_RECORDS TO PROCESS_
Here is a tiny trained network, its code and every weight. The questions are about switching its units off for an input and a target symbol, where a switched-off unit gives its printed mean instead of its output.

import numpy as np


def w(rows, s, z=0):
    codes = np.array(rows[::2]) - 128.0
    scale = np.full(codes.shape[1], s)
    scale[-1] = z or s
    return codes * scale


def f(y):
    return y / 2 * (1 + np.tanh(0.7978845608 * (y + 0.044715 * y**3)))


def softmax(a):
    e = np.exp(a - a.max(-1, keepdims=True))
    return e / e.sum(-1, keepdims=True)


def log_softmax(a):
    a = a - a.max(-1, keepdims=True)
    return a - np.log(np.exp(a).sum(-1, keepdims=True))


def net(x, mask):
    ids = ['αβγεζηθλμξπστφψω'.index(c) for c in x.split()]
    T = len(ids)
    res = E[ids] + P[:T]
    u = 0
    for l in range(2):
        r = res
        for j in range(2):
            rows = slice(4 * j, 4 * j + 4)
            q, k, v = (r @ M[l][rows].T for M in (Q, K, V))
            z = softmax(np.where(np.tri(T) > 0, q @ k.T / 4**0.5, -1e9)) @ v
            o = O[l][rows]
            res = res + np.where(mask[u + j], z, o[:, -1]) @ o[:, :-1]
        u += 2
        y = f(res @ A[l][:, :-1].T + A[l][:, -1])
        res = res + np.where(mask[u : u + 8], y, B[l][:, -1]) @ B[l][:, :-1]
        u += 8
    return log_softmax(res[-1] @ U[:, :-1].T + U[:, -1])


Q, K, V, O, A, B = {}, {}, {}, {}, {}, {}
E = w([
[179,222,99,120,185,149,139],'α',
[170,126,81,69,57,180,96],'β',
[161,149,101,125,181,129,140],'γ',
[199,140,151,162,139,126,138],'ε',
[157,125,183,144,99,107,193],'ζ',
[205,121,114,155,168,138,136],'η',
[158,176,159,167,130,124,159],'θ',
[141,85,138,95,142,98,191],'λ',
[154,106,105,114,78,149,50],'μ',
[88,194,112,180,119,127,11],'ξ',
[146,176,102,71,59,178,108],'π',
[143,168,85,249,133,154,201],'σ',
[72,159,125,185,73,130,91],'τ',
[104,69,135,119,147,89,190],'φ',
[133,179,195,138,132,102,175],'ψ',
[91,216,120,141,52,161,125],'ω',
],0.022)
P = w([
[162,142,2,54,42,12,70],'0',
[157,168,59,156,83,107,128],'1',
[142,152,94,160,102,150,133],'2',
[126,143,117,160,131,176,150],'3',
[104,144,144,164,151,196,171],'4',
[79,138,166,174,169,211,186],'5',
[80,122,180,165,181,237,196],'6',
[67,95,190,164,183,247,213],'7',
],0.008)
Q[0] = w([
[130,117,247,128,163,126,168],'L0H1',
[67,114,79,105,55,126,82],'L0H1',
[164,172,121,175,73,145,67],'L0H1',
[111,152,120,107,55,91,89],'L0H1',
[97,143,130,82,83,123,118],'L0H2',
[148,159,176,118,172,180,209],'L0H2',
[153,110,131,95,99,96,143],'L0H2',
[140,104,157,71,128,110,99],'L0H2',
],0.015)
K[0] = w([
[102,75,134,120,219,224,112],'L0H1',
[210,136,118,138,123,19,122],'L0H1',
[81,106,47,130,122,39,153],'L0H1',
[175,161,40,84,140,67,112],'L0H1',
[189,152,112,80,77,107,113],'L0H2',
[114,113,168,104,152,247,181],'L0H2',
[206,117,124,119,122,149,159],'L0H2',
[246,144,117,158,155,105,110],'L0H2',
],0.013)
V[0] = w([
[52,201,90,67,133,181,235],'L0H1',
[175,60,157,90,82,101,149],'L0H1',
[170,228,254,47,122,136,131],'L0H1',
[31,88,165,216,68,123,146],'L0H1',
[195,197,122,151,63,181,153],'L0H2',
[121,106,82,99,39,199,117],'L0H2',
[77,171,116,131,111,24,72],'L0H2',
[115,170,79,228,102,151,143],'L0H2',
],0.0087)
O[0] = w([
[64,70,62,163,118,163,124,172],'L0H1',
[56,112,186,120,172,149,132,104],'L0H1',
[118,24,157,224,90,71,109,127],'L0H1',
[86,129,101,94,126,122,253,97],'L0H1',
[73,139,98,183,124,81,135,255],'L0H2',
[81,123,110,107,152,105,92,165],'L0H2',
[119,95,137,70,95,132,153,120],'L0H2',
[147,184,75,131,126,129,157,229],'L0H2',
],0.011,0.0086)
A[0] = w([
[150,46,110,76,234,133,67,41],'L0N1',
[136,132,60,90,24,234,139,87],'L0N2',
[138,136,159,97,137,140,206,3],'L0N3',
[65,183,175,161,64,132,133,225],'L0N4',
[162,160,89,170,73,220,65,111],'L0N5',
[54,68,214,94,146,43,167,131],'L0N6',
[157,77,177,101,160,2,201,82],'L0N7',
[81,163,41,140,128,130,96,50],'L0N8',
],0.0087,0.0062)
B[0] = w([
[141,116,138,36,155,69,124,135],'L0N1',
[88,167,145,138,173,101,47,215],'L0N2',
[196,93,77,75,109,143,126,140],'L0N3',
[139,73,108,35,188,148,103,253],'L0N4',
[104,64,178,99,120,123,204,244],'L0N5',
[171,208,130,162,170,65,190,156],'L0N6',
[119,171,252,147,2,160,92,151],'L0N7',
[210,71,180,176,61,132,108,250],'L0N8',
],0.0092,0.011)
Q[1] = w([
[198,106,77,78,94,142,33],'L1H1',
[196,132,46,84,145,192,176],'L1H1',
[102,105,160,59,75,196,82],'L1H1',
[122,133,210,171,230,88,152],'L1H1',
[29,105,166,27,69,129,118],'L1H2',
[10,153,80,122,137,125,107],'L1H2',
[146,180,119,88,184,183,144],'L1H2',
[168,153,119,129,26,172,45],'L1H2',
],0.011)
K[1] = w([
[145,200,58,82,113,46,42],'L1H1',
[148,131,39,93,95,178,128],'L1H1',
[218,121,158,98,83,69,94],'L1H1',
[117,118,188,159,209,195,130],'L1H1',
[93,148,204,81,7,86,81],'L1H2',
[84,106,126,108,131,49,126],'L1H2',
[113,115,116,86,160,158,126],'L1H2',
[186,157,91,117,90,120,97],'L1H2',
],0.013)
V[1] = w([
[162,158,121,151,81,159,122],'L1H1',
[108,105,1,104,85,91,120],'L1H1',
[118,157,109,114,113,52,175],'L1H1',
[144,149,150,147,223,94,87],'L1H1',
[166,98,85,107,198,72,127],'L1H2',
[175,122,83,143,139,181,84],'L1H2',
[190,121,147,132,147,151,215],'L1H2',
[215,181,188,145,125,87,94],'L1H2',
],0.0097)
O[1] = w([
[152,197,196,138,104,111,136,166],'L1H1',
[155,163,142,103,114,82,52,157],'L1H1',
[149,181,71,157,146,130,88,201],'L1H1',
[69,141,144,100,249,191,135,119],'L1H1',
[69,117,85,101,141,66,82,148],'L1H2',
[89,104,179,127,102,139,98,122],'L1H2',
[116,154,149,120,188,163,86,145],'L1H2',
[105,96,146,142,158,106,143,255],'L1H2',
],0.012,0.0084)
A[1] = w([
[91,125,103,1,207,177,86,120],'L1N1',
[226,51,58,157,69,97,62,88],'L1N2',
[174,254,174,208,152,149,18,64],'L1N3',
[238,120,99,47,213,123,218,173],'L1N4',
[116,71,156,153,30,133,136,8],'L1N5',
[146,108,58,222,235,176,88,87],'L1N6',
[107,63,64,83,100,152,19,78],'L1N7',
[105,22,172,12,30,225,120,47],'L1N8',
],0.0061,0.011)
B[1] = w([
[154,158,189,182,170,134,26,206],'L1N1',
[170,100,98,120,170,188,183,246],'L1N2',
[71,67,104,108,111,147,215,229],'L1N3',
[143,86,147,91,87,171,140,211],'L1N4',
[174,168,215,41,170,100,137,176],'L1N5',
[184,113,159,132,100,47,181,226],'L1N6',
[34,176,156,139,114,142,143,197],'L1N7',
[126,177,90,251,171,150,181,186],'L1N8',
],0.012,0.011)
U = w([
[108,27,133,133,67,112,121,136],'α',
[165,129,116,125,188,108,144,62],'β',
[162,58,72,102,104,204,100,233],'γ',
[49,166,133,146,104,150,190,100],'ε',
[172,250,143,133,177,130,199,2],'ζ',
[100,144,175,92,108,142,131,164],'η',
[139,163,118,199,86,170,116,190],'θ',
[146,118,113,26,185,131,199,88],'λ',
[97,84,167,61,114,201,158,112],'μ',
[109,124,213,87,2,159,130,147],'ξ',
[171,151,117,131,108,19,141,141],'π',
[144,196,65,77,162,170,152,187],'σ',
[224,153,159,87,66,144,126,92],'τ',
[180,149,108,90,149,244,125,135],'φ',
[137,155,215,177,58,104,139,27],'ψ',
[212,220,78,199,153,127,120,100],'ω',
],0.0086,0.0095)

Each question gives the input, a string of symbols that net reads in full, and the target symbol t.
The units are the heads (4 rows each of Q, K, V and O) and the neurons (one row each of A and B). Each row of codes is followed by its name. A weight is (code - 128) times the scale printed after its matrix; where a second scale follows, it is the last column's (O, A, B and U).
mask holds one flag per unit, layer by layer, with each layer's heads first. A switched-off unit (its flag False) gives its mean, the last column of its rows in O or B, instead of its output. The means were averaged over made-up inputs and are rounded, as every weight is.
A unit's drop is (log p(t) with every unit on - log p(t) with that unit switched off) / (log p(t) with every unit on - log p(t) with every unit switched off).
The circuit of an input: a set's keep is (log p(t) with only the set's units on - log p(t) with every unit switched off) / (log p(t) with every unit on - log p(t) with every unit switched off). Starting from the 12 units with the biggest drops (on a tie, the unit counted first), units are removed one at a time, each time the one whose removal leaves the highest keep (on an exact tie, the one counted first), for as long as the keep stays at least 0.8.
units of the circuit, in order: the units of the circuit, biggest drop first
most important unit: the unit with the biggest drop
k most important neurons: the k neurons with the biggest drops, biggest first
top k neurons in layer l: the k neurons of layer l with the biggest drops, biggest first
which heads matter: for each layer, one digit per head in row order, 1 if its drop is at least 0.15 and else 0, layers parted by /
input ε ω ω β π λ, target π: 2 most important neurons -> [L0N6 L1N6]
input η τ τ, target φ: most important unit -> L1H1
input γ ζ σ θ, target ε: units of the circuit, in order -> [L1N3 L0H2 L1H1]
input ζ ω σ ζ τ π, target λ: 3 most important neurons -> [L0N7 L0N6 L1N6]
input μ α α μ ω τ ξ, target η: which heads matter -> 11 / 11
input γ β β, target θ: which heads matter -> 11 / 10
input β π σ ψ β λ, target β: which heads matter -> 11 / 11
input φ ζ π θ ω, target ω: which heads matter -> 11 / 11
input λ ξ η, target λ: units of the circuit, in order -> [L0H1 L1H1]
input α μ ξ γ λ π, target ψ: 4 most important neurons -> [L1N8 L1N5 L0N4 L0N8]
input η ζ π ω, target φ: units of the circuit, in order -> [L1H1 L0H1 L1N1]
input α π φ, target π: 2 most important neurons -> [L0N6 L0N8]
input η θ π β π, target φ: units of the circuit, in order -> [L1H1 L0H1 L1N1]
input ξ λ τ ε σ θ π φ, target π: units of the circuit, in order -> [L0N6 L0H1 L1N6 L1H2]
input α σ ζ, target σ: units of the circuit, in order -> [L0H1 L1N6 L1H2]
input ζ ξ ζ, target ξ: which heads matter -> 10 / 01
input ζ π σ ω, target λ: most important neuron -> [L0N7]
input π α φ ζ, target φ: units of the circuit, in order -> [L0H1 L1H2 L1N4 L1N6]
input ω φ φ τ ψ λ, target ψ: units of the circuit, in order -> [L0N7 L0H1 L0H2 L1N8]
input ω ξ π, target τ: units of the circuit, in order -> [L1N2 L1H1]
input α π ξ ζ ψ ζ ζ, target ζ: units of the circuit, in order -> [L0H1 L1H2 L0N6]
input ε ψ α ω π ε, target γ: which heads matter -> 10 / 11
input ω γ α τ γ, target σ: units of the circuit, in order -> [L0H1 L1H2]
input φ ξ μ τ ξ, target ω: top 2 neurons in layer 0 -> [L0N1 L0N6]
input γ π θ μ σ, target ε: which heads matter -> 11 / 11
--
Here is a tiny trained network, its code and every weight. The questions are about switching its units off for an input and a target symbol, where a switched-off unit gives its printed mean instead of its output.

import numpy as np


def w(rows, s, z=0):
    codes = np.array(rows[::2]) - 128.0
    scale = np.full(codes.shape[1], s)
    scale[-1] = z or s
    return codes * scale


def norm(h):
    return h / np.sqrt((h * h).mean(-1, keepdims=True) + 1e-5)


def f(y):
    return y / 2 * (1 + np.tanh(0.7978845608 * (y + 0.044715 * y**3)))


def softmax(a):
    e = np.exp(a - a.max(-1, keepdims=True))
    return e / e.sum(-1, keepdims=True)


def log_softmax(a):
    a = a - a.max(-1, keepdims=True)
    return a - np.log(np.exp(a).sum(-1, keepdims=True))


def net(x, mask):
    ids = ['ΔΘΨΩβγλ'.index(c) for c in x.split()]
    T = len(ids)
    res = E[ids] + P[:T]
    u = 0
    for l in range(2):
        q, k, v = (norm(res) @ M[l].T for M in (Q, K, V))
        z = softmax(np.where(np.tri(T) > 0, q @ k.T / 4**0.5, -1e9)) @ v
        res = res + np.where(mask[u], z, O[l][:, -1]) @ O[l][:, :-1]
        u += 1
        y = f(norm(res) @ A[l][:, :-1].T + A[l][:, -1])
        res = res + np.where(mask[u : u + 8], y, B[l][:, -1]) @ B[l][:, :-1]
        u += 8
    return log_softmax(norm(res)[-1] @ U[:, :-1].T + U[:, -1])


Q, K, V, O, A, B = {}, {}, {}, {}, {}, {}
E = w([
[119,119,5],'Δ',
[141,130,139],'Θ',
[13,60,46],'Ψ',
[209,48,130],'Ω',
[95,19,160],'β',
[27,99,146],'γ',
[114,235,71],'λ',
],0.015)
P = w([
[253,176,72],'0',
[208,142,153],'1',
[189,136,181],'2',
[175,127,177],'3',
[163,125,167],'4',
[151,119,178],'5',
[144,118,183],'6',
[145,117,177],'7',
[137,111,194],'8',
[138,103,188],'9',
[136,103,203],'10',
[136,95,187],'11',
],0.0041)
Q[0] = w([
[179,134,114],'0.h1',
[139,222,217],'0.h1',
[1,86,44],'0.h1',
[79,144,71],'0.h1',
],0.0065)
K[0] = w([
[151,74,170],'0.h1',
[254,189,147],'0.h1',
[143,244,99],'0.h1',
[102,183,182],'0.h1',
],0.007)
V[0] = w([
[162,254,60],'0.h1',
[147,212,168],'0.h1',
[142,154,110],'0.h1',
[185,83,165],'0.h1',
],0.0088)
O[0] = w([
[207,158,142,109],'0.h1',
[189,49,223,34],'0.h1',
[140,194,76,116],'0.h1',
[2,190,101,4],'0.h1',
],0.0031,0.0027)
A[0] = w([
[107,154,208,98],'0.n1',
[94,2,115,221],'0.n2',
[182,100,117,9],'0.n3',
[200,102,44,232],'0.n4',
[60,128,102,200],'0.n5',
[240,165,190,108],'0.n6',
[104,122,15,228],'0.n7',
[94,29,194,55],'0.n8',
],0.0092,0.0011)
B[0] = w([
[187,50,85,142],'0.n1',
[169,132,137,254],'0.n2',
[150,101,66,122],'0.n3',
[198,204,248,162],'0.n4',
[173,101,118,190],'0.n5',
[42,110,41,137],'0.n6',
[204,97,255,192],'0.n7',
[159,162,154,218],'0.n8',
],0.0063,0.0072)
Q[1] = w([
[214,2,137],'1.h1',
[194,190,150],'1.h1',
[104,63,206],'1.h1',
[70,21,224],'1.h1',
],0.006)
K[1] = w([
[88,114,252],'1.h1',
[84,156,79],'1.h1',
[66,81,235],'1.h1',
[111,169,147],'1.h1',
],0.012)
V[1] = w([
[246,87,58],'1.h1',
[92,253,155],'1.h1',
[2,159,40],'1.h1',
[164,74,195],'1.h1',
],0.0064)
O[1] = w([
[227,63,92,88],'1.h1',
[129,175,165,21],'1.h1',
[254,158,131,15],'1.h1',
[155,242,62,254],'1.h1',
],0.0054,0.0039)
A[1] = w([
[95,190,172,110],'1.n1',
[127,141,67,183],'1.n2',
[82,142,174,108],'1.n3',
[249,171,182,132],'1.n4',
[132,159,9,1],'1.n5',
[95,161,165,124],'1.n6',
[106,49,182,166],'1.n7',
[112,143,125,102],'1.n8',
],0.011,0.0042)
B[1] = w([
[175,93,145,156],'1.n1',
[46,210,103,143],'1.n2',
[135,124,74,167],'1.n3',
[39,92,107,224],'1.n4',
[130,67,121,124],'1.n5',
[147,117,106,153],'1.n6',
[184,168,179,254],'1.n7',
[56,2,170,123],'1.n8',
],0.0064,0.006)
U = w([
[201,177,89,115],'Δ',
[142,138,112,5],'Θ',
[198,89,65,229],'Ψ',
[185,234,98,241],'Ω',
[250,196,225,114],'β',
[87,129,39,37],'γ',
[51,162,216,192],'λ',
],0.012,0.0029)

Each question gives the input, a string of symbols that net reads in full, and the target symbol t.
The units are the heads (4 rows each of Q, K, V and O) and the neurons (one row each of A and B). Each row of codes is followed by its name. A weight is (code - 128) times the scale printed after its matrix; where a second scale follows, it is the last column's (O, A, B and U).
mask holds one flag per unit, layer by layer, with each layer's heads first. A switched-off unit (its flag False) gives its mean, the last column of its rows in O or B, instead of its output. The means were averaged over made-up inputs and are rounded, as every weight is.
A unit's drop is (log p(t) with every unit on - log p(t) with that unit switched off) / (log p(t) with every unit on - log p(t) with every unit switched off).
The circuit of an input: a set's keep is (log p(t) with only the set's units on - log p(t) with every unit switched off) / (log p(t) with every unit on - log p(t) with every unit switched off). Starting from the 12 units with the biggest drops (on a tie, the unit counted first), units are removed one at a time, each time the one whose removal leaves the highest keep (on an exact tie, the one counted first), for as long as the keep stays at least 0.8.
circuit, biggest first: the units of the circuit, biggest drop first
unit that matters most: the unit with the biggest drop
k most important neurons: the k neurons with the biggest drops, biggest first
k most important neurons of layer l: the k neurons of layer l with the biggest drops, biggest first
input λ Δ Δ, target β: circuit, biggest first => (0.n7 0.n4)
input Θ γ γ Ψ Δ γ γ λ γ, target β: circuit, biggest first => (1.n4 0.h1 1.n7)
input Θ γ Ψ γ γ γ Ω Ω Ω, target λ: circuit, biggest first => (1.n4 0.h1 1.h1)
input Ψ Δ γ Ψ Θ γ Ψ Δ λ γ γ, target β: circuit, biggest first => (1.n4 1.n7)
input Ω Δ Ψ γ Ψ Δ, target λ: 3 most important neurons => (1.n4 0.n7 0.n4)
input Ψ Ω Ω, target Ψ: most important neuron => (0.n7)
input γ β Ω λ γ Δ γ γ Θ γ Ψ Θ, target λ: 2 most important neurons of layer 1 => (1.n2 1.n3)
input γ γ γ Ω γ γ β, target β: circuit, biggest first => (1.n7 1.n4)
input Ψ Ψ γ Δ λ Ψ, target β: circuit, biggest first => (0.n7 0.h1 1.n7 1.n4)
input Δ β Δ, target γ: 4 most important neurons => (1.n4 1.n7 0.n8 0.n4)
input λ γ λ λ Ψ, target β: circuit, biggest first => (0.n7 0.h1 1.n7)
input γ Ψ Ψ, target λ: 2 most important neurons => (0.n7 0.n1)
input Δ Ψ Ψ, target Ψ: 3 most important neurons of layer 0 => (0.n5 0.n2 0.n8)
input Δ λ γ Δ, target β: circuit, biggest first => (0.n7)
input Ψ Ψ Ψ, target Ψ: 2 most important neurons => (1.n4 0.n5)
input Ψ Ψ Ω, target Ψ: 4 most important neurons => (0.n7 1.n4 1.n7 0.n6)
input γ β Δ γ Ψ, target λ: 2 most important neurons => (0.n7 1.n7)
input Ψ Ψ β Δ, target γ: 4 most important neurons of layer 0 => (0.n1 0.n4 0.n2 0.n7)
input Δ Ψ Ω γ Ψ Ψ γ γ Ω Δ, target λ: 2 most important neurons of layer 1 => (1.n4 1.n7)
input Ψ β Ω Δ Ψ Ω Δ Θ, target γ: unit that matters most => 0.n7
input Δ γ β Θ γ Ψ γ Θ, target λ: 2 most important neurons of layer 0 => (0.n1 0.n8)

_EXERCISE DETAILS_
Using the data above, reproduce exactly the lines between those holding "input ω ξ π, target" and "input γ π θ", inclusive, and no others.

_THE COMPLETED TASK_
input ω ξ π, target τ: units of the circuit, in order -> [L1N2 L1H1]
input α π ξ ζ ψ ζ ζ, target ζ: units of the circuit, in order -> [L0H1 L1H2 L0N6]
input ε ψ α ω π ε, target γ: which heads matter -> 10 / 11
input ω γ α τ γ, target σ: units of the circuit, in order -> [L0H1 L1H2]
input φ ξ μ τ ξ, target ω: top 2 neurons in layer 0 -> [L0N1 L0N6]
input γ π θ μ σ, target ε: which heads matter -> 11 / 11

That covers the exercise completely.